*PROBLEM TO WORK ON*. Please set down word for word every line from the one holding "input θ α ζ" to the end of the data below, both included.

■ ■ ■

Here is a tiny trained network, its code and every weight. The questions are about switching its units off for an input and a target symbol, where a switched-off unit gives its printed mean instead of its output.

import numpy as np


def w(rows, s, z=0):
    codes = np.array(rows[::2]) - 128.0
    scale = np.full(codes.shape[1], s)
    scale[-1] = z or s
    return codes * scale


def f(y):
    return np.maximum(y, 0)


def softmax(a):
    e = np.exp(a - a.max(-1, keepdims=True))
    return e / e.sum(-1, keepdims=True)


def log_softmax(a):
    a = a - a.max(-1, keepdims=True)
    return a - np.log(np.exp(a).sum(-1, keepdims=True))


def net(x, mask):
    ids = ['ΓΛΞΠΣαεζηθτω'.index(c) for c in x.split()]
    T = len(ids)
    res = E[ids] + P[:T]
    u = 0
    for l in range(2):
        q, k, v = (res @ M[l].T for M in (Q, K, V))
        z = softmax(np.where(np.tri(T) > 0, q @ k.T / 3**0.5, -1e9)) @ v
        res = res + np.where(mask[u], z, O[l][:, -1]) @ O[l][:, :-1]
        u += 1
        y = f(res @ A[l][:, :-1].T + A[l][:, -1])
        res = res + np.where(mask[u : u + 4], y, B[l][:, -1]) @ B[l][:, :-1]
        u += 4
    return log_softmax(res[-1] @ U[:, :-1].T + U[:, -1])


Q, K, V, O, A, B = {}, {}, {}, {}, {}, {}
E = w([
[211,167,73,99,127,196,142],'Γ',
[178,98,193,121,110,180,175],'Λ',
[166,129,79,155,86,111,105],'Ξ',
[101,90,168,100,164,137,139],'Π',
[133,108,86,87,144,107,116],'Σ',
[136,155,164,143,90,121,170],'α',
[111,158,188,133,134,152,149],'ε',
[251,143,155,153,139,126,117],'ζ',
[159,113,125,146,108,79,87],'η',
[130,90,133,164,115,107,204],'θ',
[121,138,65,132,172,121,189],'τ',
[125,133,102,136,68,150,126],'ω',
],0.029)
P = w([
[135,183,146,139,161,134,174],'0',
[93,57,134,13,92,48,135],'1',
[215,104,125,59,82,254,161],'2',
[53,122,103,165,163,138,141],'3',
[102,63,179,32,106,45,142],'4',
[125,95,48,33,99,248,151],'5',
[73,156,67,145,190,143,119],'6',
[114,53,216,39,109,52,168],'7',
],0.0072)
Q[0] = w([
[152,85,92,216,58,89,153],'L0H0',
[242,113,47,79,78,192,143],'L0H0',
[191,138,254,36,28,144,115],'L0H0',
],0.0064)
K[0] = w([
[90,153,126,189,127,79,57],'L0H0',
[193,254,76,135,142,126,51],'L0H0',
[118,203,187,97,133,84,101],'L0H0',
],0.0088)
V[0] = w([
[149,132,129,85,76,142,139],'L0H0',
[119,166,131,2,82,115,133],'L0H0',
[144,93,161,63,132,113,173],'L0H0',
],0.0095)
O[0] = w([
[34,10,130,222,174,130,158,213],'L0H0',
[115,47,176,143,14,193,145,158],'L0H0',
[107,119,254,190,172,138,181,252],'L0H0',
],0.0073,0.0041)
A[0] = w([
[175,105,43,151,147,183,208,45],'L0N0',
[145,90,135,96,118,6,128,17],'L0N1',
[144,169,100,255,94,232,50,150],'L0N2',
[135,199,82,117,105,118,66,3],'L0N3',
],0.0081,0.0048)
B[0] = w([
[134,197,190,124,149,111,68,253],'L0N0',
[118,69,93,70,112,99,143,184],'L0N1',
[85,175,97,115,237,106,161,199],'L0N2',
[168,133,136,99,79,249,56,136],'L0N3',
],0.011,0.0049)
Q[1] = w([
[115,103,38,158,148,83,35],'L1H0',
[72,119,151,171,253,80,150],'L1H0',
[128,72,255,75,134,105,76],'L1H0',
],0.006)
K[1] = w([
[62,85,45,205,148,233,53],'L1H0',
[1,169,126,179,191,86,78],'L1H0',
[130,110,215,141,141,166,131],'L1H0',
],0.0075)
V[1] = w([
[136,136,116,144,102,154,116],'L1H0',
[169,105,136,129,120,109,183],'L1H0',
[109,154,129,255,139,115,128],'L1H0',
],0.0081)
O[1] = w([
[181,101,139,114,113,27,123,54],'L1H0',
[180,62,88,130,104,88,113,254],'L1H0',
[169,210,89,2,21,195,197,212],'L1H0',
],0.0089,0.0043)
A[1] = w([
[179,156,117,162,157,114,130,2],'L1N0',
[106,230,106,228,159,199,132,53],'L1N1',
[124,56,92,81,40,78,39,15],'L1N2',
[149,191,94,183,2,19,138,67],'L1N3',
],0.0088,0.0052)
B[1] = w([
[169,89,146,114,71,108,118,150],'L1N0',
[128,49,129,107,82,58,91,253],'L1N1',
[154,204,108,41,175,141,80,235],'L1N2',
[68,151,117,244,159,68,47,241],'L1N3',
],0.011,0.004)
U = w([
[197,169,71,147,137,254,116,253],'Γ',
[158,59,83,199,171,160,92,146],'Λ',
[149,151,109,243,218,137,55,172],'Ξ',
[102,138,168,151,226,132,107,71],'Π',
[149,133,108,63,148,119,154,73],'Σ',
[119,153,174,214,64,91,58,119],'α',
[102,208,217,102,112,134,91,88],'ε',
[223,127,92,160,115,142,113,156],'ζ',
[141,146,182,96,115,71,65,57],'η',
[128,53,40,129,93,91,164,92],'θ',
[152,223,104,164,230,112,177,151],'τ',
[154,120,79,185,72,177,47,187],'ω',
],0.0081,0.0061)

Each question gives the input, a string of symbols that net reads in full, and the target symbol t.
The units are the heads (3 rows each of Q, K, V and O) and the neurons (one row each of A and B). Each row of codes is followed by its name. A weight is (code - 128) times the scale printed after its matrix; where a second scale follows, it is the last column's (O, A, B and U).
mask holds one flag per unit, layer by layer, with each layer's heads first. A switched-off unit (its flag False) gives its mean, the last column of its rows in O or B, instead of its output. The means were averaged over made-up inputs and are rounded, as every weight is.
A unit's drop is (log p(t) with every unit on - log p(t) with that unit switched off) / (log p(t) with every unit on - log p(t) with every unit switched off).
The circuit of an input: a set's keep is (log p(t) with only the set's units on - log p(t) with every unit switched off) / (log p(t) with every unit on - log p(t) with every unit switched off). Starting from all 10 units, units are removed one at a time, each time the one whose removal leaves the highest keep (on an exact tie, the one counted first), for as long as the keep stays at least 0.8.
circuit, biggest first: the units of the circuit, biggest drop first
unit that matters most: the unit with the biggest drop
top k neurons: the k neurons with the biggest drops, biggest first
k most important neurons of layer l: the k neurons of layer l with the biggest drops, biggest first
drop when u is switched off: that unit's drop, to one decimal
input θ ε τ α Σ, target Σ: 2 most important neurons of layer 0 => L0N1, L0N0
input θ ζ Π, target Γ: unit that matters most => L0N0
input α Λ η Σ Ξ Γ ω Λ, target Λ: circuit, biggest first => L1H0, L0N0
input θ Ξ τ Σ α Γ α Ξ, target Ξ: circuit, biggest first => L1N3, L1H0
input θ ζ θ, target Γ: circuit, biggest first => L1H0, L0H0, L1N1
input θ θ α α Σ Π, target Γ: top 4 neurons => L1N1, L1N3, L0N0, L0N1
input θ η Γ η Γ ε, target Γ: top 2 neurons => L0N0, L1N3
input Λ η Σ Γ, target η: circuit, biggest first => L1N1, L0N0, L0N2
input η Λ η, target Ξ: 2 most important neurons of layer 1 => L1N1, L1N2
input θ τ α, target Γ: top 4 neurons => L1N1, L0N0, L1N3, L0N1
input Γ θ Λ η α, target α: circuit, biggest first => L1N3, L0N2
input Λ θ τ Γ ω α α Σ, target Σ: 2 most important neurons of layer 1 => L1N2, L1N3
input θ Γ α, target Γ: top 2 neurons => L1N1, L1N3
input Σ θ Π, target Λ: top 2 neurons => L0N0, L1N2
input ω Γ α τ α, target α: top 4 neurons => L1N3, L0N2, L1N2, L0N1
input θ θ η ε Λ, target Λ: 2 most important neurons of layer 0 => L0N0, L0N2
input Π η Ξ ω, target θ: 2 most important neurons of layer 0 => L0N2, L0N0
input Λ α Π ω, target θ: 2 most important neurons of layer 1 => L1N1, L1N2
input θ α ζ θ η θ Γ, target η: drop when L0N0 is switched off => 0.5
input α Σ Γ θ, target τ: drop when L0H0 is switched off => 0.8
input α Π θ Γ Ξ, target Ξ: drop when L1N3 is switched off => 0.9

■ ■ ■

*EXPECTED OUTPUT*.
input θ α ζ θ η θ Γ, target η: drop when L0N0 is switched off => 0.5
input α Σ Γ θ, target τ: drop when L0H0 is switched off => 0.8
input α Π θ Γ Ξ, target Ξ: drop when L1N3 is switched off => 0.9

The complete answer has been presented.